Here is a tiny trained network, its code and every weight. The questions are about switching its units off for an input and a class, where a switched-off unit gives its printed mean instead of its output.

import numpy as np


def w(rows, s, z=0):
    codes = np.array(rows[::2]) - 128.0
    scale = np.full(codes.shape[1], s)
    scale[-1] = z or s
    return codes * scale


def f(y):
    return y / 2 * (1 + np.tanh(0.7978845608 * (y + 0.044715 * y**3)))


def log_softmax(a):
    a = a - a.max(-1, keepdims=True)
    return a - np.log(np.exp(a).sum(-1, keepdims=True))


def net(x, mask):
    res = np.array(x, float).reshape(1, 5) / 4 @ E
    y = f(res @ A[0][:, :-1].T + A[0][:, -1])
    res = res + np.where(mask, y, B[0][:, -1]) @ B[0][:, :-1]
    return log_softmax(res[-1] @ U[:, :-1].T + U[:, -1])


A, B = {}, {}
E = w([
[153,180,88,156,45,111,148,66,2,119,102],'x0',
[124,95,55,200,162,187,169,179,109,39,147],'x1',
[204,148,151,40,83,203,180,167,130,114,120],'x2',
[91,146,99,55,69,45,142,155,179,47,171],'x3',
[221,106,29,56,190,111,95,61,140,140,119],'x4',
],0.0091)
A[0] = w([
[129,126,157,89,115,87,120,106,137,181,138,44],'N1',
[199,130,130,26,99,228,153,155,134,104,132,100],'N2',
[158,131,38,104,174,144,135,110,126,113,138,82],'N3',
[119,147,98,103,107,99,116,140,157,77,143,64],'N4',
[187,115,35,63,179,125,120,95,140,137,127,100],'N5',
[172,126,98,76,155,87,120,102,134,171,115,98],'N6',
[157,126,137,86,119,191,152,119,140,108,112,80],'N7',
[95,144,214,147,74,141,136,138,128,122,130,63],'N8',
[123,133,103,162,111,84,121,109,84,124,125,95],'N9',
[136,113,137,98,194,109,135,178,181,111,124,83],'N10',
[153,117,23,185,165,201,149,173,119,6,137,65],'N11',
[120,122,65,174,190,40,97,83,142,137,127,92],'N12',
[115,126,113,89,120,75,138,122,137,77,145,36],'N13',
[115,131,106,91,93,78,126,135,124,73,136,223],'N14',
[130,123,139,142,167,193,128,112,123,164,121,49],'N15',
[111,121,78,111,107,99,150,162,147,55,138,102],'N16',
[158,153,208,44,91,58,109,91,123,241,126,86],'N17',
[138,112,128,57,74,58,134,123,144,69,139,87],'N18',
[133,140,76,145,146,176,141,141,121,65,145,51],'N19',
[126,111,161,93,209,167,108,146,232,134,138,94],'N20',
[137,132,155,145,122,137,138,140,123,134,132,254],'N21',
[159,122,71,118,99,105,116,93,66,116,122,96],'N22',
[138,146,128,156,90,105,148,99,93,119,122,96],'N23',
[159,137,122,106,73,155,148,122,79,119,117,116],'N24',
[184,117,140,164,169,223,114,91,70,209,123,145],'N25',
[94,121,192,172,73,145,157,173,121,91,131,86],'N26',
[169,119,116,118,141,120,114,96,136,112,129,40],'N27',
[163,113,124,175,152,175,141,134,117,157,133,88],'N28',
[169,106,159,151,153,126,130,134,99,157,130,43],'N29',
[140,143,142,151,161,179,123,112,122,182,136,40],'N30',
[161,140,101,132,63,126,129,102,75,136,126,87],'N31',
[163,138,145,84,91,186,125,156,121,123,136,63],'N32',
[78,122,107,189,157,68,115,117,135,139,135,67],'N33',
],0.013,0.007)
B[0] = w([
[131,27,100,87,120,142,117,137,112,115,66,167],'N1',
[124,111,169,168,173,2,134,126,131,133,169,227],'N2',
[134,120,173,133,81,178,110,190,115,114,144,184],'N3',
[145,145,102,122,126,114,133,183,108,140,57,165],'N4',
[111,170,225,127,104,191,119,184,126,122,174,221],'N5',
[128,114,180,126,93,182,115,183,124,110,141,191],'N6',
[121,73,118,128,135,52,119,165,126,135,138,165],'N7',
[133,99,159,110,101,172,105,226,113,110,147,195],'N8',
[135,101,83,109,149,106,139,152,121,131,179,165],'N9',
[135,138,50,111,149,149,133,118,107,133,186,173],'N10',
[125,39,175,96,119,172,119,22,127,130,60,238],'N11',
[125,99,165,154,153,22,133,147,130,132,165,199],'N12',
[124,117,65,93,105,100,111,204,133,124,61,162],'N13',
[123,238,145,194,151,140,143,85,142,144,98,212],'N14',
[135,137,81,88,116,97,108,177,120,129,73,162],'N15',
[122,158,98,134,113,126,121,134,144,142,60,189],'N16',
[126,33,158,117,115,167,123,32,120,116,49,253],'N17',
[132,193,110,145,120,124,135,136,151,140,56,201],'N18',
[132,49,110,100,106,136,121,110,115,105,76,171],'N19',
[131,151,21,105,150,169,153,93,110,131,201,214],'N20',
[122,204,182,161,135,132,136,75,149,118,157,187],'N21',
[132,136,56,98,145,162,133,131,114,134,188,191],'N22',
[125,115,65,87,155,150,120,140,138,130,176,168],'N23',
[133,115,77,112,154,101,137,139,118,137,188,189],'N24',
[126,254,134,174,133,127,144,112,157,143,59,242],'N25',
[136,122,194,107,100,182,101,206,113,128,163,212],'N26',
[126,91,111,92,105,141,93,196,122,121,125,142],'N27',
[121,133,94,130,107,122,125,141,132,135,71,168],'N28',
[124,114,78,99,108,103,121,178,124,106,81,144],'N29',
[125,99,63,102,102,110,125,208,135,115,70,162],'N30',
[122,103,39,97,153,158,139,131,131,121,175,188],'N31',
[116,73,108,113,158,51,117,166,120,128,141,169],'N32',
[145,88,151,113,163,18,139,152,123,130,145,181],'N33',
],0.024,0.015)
==
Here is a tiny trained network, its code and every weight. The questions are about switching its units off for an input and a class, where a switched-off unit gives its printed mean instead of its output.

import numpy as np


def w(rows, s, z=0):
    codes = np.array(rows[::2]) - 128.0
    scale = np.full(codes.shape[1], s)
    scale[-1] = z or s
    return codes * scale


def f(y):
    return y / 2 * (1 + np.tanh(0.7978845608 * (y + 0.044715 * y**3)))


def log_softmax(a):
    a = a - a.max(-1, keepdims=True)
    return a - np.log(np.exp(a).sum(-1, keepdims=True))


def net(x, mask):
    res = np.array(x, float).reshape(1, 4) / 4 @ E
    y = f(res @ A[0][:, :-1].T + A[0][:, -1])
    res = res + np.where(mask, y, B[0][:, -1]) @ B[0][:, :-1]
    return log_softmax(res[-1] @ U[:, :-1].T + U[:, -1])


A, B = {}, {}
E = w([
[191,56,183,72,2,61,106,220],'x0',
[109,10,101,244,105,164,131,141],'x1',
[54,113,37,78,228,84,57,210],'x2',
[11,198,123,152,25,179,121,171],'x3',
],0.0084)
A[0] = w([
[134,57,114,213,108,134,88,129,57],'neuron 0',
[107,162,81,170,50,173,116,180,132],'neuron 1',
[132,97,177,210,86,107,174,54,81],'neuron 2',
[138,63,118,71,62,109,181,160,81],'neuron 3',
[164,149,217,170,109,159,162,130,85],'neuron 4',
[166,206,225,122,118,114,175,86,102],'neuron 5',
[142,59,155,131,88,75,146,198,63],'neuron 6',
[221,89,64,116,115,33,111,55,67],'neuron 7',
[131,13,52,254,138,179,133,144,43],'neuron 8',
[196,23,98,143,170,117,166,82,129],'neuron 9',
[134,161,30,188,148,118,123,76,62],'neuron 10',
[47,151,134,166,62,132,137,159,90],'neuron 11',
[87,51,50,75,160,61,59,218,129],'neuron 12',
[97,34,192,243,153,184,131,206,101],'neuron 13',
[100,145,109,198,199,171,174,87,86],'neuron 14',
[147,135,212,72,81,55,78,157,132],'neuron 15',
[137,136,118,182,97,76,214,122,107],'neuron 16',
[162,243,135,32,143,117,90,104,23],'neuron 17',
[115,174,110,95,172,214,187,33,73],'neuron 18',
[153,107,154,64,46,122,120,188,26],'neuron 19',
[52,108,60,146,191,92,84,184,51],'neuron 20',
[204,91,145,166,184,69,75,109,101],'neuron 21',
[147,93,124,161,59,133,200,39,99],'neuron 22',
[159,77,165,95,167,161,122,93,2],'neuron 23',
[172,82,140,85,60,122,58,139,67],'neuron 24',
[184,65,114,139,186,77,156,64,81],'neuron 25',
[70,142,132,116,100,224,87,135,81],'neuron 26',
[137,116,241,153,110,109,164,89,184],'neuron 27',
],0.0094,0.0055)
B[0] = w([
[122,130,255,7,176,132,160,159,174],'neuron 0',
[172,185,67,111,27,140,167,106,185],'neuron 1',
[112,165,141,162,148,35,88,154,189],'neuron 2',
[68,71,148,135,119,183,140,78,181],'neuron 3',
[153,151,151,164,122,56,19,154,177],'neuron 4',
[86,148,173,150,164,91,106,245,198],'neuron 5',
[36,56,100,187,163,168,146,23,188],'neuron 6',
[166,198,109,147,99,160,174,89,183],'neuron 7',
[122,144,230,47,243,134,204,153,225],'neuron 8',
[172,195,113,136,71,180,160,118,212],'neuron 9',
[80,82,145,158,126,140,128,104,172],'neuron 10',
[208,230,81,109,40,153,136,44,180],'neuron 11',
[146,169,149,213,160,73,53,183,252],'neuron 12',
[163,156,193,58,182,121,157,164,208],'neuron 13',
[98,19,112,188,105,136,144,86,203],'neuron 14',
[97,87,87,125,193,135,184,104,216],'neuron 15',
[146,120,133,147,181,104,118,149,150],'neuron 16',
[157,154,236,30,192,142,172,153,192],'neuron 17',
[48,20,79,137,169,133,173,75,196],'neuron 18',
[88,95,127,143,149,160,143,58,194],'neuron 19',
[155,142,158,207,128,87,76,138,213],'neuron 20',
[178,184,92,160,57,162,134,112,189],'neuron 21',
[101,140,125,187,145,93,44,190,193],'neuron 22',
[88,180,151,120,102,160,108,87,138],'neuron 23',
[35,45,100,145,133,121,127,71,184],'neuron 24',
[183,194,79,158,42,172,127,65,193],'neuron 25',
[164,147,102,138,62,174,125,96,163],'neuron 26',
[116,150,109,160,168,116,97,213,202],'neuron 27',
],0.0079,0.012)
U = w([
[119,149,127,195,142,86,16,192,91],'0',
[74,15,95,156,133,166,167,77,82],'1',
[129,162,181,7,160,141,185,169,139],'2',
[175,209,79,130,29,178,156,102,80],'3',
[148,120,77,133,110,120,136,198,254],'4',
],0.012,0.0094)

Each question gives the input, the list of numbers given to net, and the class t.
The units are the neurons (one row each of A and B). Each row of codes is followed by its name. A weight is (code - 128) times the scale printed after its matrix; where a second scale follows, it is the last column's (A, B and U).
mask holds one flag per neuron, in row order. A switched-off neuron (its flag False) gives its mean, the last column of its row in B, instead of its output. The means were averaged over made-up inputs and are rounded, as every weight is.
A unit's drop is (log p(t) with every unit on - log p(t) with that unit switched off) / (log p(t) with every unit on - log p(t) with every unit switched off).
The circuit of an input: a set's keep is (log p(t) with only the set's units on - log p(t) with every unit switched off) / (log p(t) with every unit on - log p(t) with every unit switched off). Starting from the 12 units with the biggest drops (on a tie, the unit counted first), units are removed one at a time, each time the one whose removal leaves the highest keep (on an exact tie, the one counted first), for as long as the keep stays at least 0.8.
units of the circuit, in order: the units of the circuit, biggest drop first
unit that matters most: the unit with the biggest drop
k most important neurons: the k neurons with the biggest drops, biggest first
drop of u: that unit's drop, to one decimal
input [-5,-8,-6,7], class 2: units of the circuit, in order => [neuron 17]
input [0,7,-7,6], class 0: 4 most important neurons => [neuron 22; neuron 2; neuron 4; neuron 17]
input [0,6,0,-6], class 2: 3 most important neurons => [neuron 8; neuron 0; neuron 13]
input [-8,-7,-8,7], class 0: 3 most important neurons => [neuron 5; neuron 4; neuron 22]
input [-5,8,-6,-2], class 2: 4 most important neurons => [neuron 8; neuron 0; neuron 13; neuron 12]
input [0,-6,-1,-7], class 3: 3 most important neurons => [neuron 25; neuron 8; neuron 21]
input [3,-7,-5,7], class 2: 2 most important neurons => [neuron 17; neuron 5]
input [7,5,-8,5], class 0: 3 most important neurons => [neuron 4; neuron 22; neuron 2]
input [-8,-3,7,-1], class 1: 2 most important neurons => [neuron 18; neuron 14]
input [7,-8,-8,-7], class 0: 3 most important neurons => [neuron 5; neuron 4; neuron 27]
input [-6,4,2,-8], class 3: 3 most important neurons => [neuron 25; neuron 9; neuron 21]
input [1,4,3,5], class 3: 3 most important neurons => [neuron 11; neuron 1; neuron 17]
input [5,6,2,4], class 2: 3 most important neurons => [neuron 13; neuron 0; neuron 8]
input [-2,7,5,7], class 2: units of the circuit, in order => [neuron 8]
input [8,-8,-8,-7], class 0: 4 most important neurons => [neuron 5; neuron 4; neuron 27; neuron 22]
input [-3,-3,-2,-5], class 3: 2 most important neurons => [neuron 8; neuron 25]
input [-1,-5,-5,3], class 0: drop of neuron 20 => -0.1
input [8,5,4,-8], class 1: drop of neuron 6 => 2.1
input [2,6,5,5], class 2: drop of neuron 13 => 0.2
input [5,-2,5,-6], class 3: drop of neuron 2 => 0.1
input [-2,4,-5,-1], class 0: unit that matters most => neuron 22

■ WHAT THE EXERCISE ASKS
Copy all lines of the preceding data that hold the word "array".

■ ANSWER SPACE
    codes = np.array(rows[::2]) - 128.0
    res = np.array(x, float).reshape(1, 5) / 4 @ E
    codes = np.array(rows[::2]) - 128.0
    res = np.array(x, float).reshape(1, 4) / 4 @ E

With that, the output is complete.